▶ Exercise aim
Your answer must be every line of the data that contains "number".

(Records from a data source)
--- START ---
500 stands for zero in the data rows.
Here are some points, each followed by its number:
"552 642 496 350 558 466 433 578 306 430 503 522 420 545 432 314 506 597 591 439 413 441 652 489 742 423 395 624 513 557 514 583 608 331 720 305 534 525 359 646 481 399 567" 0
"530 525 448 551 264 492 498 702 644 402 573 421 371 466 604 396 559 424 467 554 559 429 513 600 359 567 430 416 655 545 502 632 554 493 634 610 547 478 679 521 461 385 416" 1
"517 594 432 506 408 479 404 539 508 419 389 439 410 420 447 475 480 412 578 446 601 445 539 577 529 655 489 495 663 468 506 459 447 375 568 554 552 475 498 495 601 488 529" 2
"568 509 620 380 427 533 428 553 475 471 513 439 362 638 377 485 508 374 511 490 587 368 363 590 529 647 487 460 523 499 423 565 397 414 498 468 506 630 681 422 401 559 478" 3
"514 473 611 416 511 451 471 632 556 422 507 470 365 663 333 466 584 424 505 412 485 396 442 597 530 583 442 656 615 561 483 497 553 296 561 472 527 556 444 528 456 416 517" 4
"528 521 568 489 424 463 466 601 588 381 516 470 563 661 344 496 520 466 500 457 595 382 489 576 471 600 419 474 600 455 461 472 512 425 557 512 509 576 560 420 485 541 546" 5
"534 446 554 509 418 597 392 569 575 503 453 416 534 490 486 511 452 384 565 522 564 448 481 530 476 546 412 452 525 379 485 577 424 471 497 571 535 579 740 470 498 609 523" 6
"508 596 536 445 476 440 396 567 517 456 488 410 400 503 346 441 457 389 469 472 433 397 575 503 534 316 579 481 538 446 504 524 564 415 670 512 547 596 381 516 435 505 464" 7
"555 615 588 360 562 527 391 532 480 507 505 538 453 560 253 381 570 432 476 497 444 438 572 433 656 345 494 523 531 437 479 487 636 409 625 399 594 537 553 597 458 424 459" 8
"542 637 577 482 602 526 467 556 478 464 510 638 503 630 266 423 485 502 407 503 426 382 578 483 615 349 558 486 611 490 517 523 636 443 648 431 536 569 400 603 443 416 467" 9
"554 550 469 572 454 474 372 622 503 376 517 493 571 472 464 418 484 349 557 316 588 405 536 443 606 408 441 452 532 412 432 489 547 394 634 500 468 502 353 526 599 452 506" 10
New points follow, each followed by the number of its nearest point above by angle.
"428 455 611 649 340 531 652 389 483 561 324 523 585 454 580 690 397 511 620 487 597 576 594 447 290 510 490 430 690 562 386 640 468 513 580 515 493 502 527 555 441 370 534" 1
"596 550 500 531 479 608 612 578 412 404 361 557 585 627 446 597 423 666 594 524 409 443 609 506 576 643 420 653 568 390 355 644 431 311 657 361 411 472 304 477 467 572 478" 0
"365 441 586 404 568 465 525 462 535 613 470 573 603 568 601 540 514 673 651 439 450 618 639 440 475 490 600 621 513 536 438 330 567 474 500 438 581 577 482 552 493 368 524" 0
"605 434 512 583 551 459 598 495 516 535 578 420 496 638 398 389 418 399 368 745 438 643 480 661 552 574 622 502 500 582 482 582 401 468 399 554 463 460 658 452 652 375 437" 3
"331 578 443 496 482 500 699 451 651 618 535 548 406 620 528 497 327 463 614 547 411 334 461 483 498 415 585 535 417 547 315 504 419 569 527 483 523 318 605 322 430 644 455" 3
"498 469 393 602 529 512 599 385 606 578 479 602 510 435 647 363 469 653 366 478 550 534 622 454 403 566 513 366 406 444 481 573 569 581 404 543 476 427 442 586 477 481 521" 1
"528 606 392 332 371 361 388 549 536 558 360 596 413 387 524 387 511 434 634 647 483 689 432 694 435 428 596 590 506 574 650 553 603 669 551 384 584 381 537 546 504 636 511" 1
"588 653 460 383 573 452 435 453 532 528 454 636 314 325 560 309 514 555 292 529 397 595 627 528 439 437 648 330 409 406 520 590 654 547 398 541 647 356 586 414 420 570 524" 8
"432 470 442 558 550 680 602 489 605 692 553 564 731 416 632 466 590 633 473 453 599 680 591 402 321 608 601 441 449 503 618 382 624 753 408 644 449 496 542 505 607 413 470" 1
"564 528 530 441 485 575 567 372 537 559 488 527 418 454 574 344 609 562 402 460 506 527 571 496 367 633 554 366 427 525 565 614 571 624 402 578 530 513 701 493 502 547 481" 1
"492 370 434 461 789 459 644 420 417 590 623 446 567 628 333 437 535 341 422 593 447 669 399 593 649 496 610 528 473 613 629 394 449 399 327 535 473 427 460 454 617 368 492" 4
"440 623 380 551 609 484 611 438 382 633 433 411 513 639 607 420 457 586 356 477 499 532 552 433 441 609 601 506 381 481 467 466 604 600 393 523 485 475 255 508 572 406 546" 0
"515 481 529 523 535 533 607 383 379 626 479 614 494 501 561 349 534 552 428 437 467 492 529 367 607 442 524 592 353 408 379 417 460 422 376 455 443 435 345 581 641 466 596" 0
--- END ---
▶ Your solution
Here are some points, each followed by its number:
New points follow, each followed by the number of its nearest point above by angle.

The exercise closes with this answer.